### Dataset:
BEGIN
These are the activations of a small neural network, seen along a few directions. Each row is one input.
In each table, some parts of the input vary, and every possible input appears once, in random order.
A made-up example of a description, with smaller parts first: one of 8 places around a ring, together with either a single point or one of 9 places along a line or (one of 3 separate values, together with one of 4 places along a line).
Shared parts are said once, and a part with two or three values counts as separate values.
In the rows, zero is written as 128.

Other details of the inputs shift rows strongly along two fixed directions, in all tables alike. That doesn't count.

A family of inputs:
r1: [156 126 135 122 115 122 125 137 120 131  79 142 123 107 148 176]
r2: [157 122 153  70 131 116 120 148 103 144  87 141 139  90 167 120]
r3: [156 125 141 116 112 113 125 133 115 131  88 135 126 120 162 174]
r4: [122 190 148 225 166 241 185 186 124  77 150  64  67 100 209  81]
r5: [158 124 140 125 122 123 132 155 128 137 104 164 144 123 158 169]
r6: [ 88 105 100 107 120  82 103  67 148 139 166 123 140 174  40 109]
r7: [149 121 149  77 132 135 128 153 109 143  80 157 155  87 158 122]
r8: [124 183 154 227 165 237 178 187 129  70 157  53  91 107 218  83]
r9: [148 128 136 122 114 133 132 138 122 133  82 151 142 117 152 177]
r10: [ 56 159 109 215 168 198 149 115 149  81 238  32  91 154 102  19]
r11: [151 130 131 121 107 118 118 148 112 137  92 150 129 116 161 169]
r12: [150 125 135 120 109 124 120 138 118 132  83 142 128 112 156 175]
r13: [118 179 162 176 172 237 163 189 109  83 138  42  82  64 217  33]
r14: [159 130 138 118 113 106 127 146 111 140 100 149 120 121 164 165]
r15: [ 84 100  87 117 120  96 108  77 158 144 166 138 159 170  41 108]
r16: [156 130 138 115 108 108 128 137 112 133  94 137 129 118 165 170]
r17: [157 113 157  80 138 132 126 156 119 139  90 158 164  92 161 121]
r18: [150 133 133 124 113 127 131 147 115 137  91 159 143 120 157 170]
r19: [ 57 156 105 223 177 212 159 107 166  78 214  29  91 148  87  23]
r20: [ 88  95  98 111 124  92 103  70 152 139 174 130 150 169  39 114]
r21: [ 87 107  84 111 114  79  99  73 137 150 166 128 133 173  48 100]
r22: [124 187 146 222 160 232 173 187 120  77 151  56  54  95 213  79]
r23: [162 122 140 123 126 126 136 155 130 136 104 171 135 123 155 170]
r24: [164 119 152 119 127 119 133 138 125 124 100 144 138 114 149 182]
r25: [149 130 132 119 105 119 122 142 115 134  88 144 131 110 159 172]
r26: [158 134 150 113 113 106 130 140 116 127 101 140 136 122 161 172]
r27: [161 123 149 119 122 114 129 152 119 134 116 158 138 121 160 171]
r28: [161 114 165  74 138 123 122 152 111 136 102 151 157  89 163 124]
r29: [ 89 101 111  62 139  83  95  78 136 152 165 131 154 144  43  53]
r30: [ 94 105 100 110 127  80 107  65 150 138 162 123 135 169  31 109]
r31: [ 59 169 112 211 167 186 152 115 147  85 233  31  75 156 100  12]
r32: [166 132 150 113 123 107 132 149 118 132 108 157 119 125 157 167]
r33: [ 85  96  90 117 124 102 106  73 160 142 162 136 156 171  38 111]
r34: [160 134 149 115 116 105 126 146 113 129 105 146 134 127 162 169]
r35: [163 128 138 115 117 109 130 146 113 139 100 155 111 121 161 166]
r36: [ 81 109  81 118 119  98 109  82 146 156 162 149 142 167  38 101]
r37: [ 87 100  95 110 120  87 105  74 149 141 178 132 153 168  43 110]
r38: [148 133 133 122 110 128 135 142 119 135  87 153 144 115 156 174]
r39: [153 130 132 122 110 117 121 151 114 141  95 156 123 113 159 166]
r40: [ 91 102  88 113 122  83 105  62 145 144 154 120 127 164  36 107]
r41: [165 122 148 117 126 117 133 152 122 132 116 164 128 121 157 172]
r42: [ 83 104  83 119 124 103 112  67 153 146 147 136 143 161  27 111]
Description of these inputs: one of 6 places around a ring, together with either a single point or one of 6 places along a line.
The inputs of r22 and r23 match in every part but the place on the ring of 6. If r25 is changed in the same way as r22 into r23, which row does it become?
Answer: r15
The inputs of r24 and r19 match in every part but the place on the ring of 6. If r10 is changed in the same way as r24 into r19, which row does it become?
Answer: r8
Which other rows agree with r38 in the place on the ring of 6? List them by row number.
Answer: r4, r7, r9, r18, r36, r42
Start at r32 and move only the place on the line of 6, one step at a time. The first step leads to r31. Which rows follow, in order?
Answer: r34, r26, r6, r30

A family of inputs:
r43: [130 142 129 146 133 160 146 141 128 121 105 130 122 110 140 139]
r44: [ 73 113  83 137 133 124 109  77 156 133 161 105 120 153  37  79]
r45: [134 127 136 144 126 149 126 138 128 114 116 108 126 110 153 141]
r46: [132 137 121 153 133 162 144 153 132 130 109 141 127 117 147 130]
r47: [135 145 147 142 134 147 146 142 127 113 125 123 138 125 149 140]
r48: [141 146 145 136 130 129 142 133 119 115 119 106 122 129 159 132]
r49: [174  73 128  47  99  40  97 121 133 180  93 242 186 149  98 213]
r50: [135 143 129 139 128 143 142 131 120 124  99 113 104 117 151 131]
r51: [ 72 104 108  72 154 122 104  90 137 146 172 112 153 126  50  11]
r52: [140 138 148 142 133 138 132 141 129 110 120 109 130 122 152 137]
r53: [134 135 133 137 124 140 136 130 117 119 114 104 118 117 160 136]
r54: [136 140 139 147 134 149 143 154 133 120 128 134 142 132 157 131]
r55: [ 69 126  77 133 122 111 106  81 136 143 168 109 100 158  47  69]
r56: [157  77 119  47  85  52  94 103 124 177  70 222 191 131  91 224]
r57: [137 153 140 137 121 124 130 145 111 121 127 113 111 125 162 127]
r58: [150 136 149 134 139 126 143 137 120 117 135 113 108 126 158 133]
r59: [130 129 127 150 129 160 137 151 131 125 124 133 139 118 158 135]
r60: [ 84 120  97 128 131  93 108  88 139 136 204 109 104 166  55  71]
r61: [145 135 151 139 143 145 146 146 129 113 141 131 125 123 149 141]
r62: [149 128 152 140 142 136 133 145 131 111 136 117 116 120 152 138]
r63: [130 141 128 138 115 136 123 143 108 124 122 112 107 114 163 131]
What do these inputs look like to the network?
Answer: either a single point or (one of 4 places along a line, together with one of 5 places along a line)
Which other rows does r57 become when the place on the line of 5 takes its other values? List them by row number.
Answer: r47, r48, r52, r54
Which other rows does r58 become when the place on the line of 4 takes its other values? List them by row number.
Answer: r48, r50, r53

A family of inputs:
r64: [ 97 122 123 127 127 135 111 103 134 124 143 101 127 125  98 103]
r65: [106 112 108 140 143 146 122 127 147 135 154 136 124 141  96  98]
r66: [141 125 124 126 124 136 124 145 115 136 113 134  98 114 158 130]
r67: [139 131 146 121 127 136 131 148 125 115 137 133 142 122 159 140]
r68: [101 123 118 132 132 131 129 120 132 131 176 125 138 140 107 103]
r69: [145 142 131 170 116 130 145 133 138 113 139 135 113 149 147 195]
r70: [144 134 145 120 125 124 132 126 115 125 106 111 117 122 160 131]
r71: [147 131 136 130 131 131 121 156 113 130 129 143 104 117 151 133]
r72: [146 119 139 127 140 145 134 133 129 116 108 122 133  99 141 143]
r73: [145 136 135 134 122 123 122 156 118 129 130 136 119 116 157 130]
r74: [142 143 141 129 128 131 147 150 128 128 128 148 128 123 153 132]
r75: [ 98 136 108 130 133 139 125 114 131 135 134 124 104 132  89  96]
r76: [143 137 127 124 128 132 135 140 113 136 105 134  96 121 154 127]
r77: [113 123 118 129 147 134 136  99 141 119 136 108 130 128  86 103]
r78: [106 129 111 142 138 133 134 122 151 134 146 130 137 148  99  91]
r79: [137 141 126 135 127 144 143 142 126 129 100 141 135 112 146 131]
r80: [131 142 124 173 103 133 137 129 128 114 106 121 105 137 138 191]
r81: [161  97 118  49  90  24  91 112 118 182  88 219 166 146  88 186]
r82: [ 99 133 126 125 130 131 122  99 132 124 135 102 125 133  94 100]
r83: [141 142 126 128 118 123 136 141 118 135 105 128 112 121 160 124]
r84: [134 128 131 127 126 149 127 140 123 116 109 126 149 111 152 139]
r85: [138 124 123 133 133 157 131 146 123 130 108 147 122 105 143 137]
r86: [103 117 116 134 136 138 118 120 148 121 155 116 151 146 105 100]
r87: [144 135 144 124 124 123 118 149 114 117 131 122 131 122 160 135]
r88: [106 130  94 183 115 140 137  98 147 114 147 112 118 162  87 153]
r89: [135 129 128 126 117 129 127 140 110 136 117 119 123 115 166 132]
r90: [ 95 140 116 124 125 131 122 107 131 122 135 104 131 137  98  98]
r91: [105 120 120 125 136 131 117 105 140 122 142  99 118 118  90 105]
r92: [ 96 141 108 134 123 131 126 114 136 134 134 117 119 131  95  92]
r93: [145 147 147 122 127 119 129 145 112 117 123 123 129 130 156 132]
r94: [ 92 139 112 130 125 132 128 109 125 135 138 109 129 134  97  98]
r95: [ 96 121 103 138 131 145 125 112 131 132 149 118 145 129 100 102]
r96: [130 137 128 132 115 141 123 148 124 132 105 131 123 102 149 133]
r97: [103 123 108 124 122 123 112 108 130 124 151  99 124 141 115  95]
r98: [116 113 130 125 145 126 130 112 144 118 172 114 126 132  96 106]
r99: [138 121 141 129 131 149 128 132 124 118 109 124 142 106 149 141]
r100: [147 136 126 179 117 140 141 136 147 118 121 131 123 153 143 191]
r101: [135 129 123 137 124 149 132 146 128 128 108 140 137 105 149 134]
r102: [154  82 125  45  99  52  97  88 124 170  68 206 188 136  81 196]
r103: [117  76  95  56 104  41  93  78 142 188 116 204 195 173  37 156]
r104: [104 118 108 144 134 138 123 126 152 134 154 130 139 140 103  94]
r105: [107 131 123 123 139 127 128 101 138 123 134  99 116 125  87 102]
r106: [ 98 132 107 136 134 140 136 107 129 132 141 119 143 136  97  99]
r107: [142 116 150 132 137 144 128 142 135 121 118 128 145 120 154 138]
r108: [143 123 156 123 132 136 132 140 125 117 137 131 135 117 156 141]
r109: [100 116 112 140 136 139 125 122 142 135 158 122 148 143 105 100]
r110: [142 123 142 122 122 128 121 130 117 125 114 111 119 115 163 134]
r111: [149 142 139 128 135 126 132 151 111 131 122 143 102 124 147 130]
r112: [138 137 118 172 107 119 137 125 126 117 113 117  96 147 155 186]
r113: [126 135 133 128 117 142 125 144 113 133 110 123 132 104 152 138]
r114: [109 120 129 134 144 133 130 107 147 124 146 115 142 150  99  99]
r115: [140 136 127 131 137 153 142 142 121 130 100 147 120 112 139 134]
r116: [128 136 137 121 117 141 119 141 120 119 107 118 134 108 152 138]
r117: [101 132 111 129 134 139 130 105 135 119 138 113 146 140  97  99]
r118: [115 107 123 133 150 133 125 114 154 122 153 112 135 135  94 104]
r119: [103 134 121 129 135 127 140 116 131 132 168 125 136 147 104 100]
r120: [140 135 143 128 135 140 138 146 133 119 111 131 149 132 153 134]
r121: [141 135 140 131 124 124 124 151 108 131 134 128 128 118 159 135]
r122: [141 142 149 119 130 132 142 144 123 115 129 134 139 129 155 137]
r123: [148 128 154 126 129 123 119 141 115 119 131 120 124 118 156 136]
r124: [132 132 129 128 125 149 122 148 119 133 105 138 107 102 143 136]
r125: [116 124 118 121 138 114 129  98 134 126 141  95 107 137 101  96]
r126: [137 140 131 124 120 125 138 136 108 136 109 119 121 123 163 129]
r127: [110 127 135 125 139 125 134 106 137 120 165 118 132 147 100 101]
r128: [140 131 138 131 125 136 136 155 129 127 136 147 130 115 156 135]
r129: [105 134 111 122 125 118 123 104 128 125 143  99 122 149 112  92]
r130: [117 118 127 131 153 129 136 109 152 122 146 112 133 142  91 101]
r131: [143 126 138 127 134 144 135 155 124 128 136 153 115 116 150 138]
r132: [143 146 143 129 128 119 135 147 106 131 126 129 126 126 156 132]
r133: [144 137 141 125 137 139 146 150 122 129 128 154 113 124 146 135]
r134: [153 132 157 119 143 128 149 138 129 116 128 129 124 118 144 140]
r135: [164  70 119  38  95  31  85  93 124 175  80 189 159 130  91 194]
r136: [157 137 154 122 141 114 135 139 118 118 122 118 113 118 145 135]
r137: [156 126 151 124 137 119 125 143 120 118 130 117 116 110 149 138]
r138: [146 147 129 174 116 115 131 133 127 115 132 126 102 149 150 190]
r139: [104 124  99 135 120 123 117 115 134 137 149 112 112 135 113  89]
r140: [144 131 135 134 142 147 141 152 132 133 109 151 123 126 144 132]
r141: [149 139 157 124 132 118 130 137 113 120 123 121 122 125 153 133]
What do these inputs look like to the network?
Answer: one of 6 places around a ring, together with either a single point or (one of 2 separate values, together with one of 6 places along a line)
The inputs of r120 and r90 match in every part but the place on the ring of 6. If r118 is changed in the same way as r120 into r90, which row does it become?
Answer: r91
Which other rows does r91 become when the place on the line of 6 takes its other values? List them by row number.
Answer: r64, r96, r113, r116, r124
Which other rows does r135 become when the place on the line of 6 takes its other values? List them by row number.
Answer: r66, r89, r97, r110, r139
Which other rows does r88 become when the place on the ring of 6 takes its other values? List them by row number.
Answer: r69, r80, r100, r112, r138
Which other rows does r139 become when the choice among 2 separate values takes its other values? List them by row number.
Answer: r83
END
### Problem description:
For this exercise, repeat exactly the lines of the data above from the one with "r57: [137 153" down to the one with "r63: [130 141", both end lines included.

### Reply:
r57: [137 153 140 137 121 124 130 145 111 121 127 113 111 125 162 127]
r58: [150 136 149 134 139 126 143 137 120 117 135 113 108 126 158 133]
r59: [130 129 127 150 129 160 137 151 131 125 124 133 139 118 158 135]
r60: [ 84 120  97 128 131  93 108  88 139 136 204 109 104 166  55  71]
r61: [145 135 151 139 143 145 146 146 129 113 141 131 125 123 149 141]
r62: [149 128 152 140 142 136 133 145 131 111 136 117 116 120 152 138]
r63: [130 141 128 138 115 136 123 143 108 124 122 112 107 114 163 131]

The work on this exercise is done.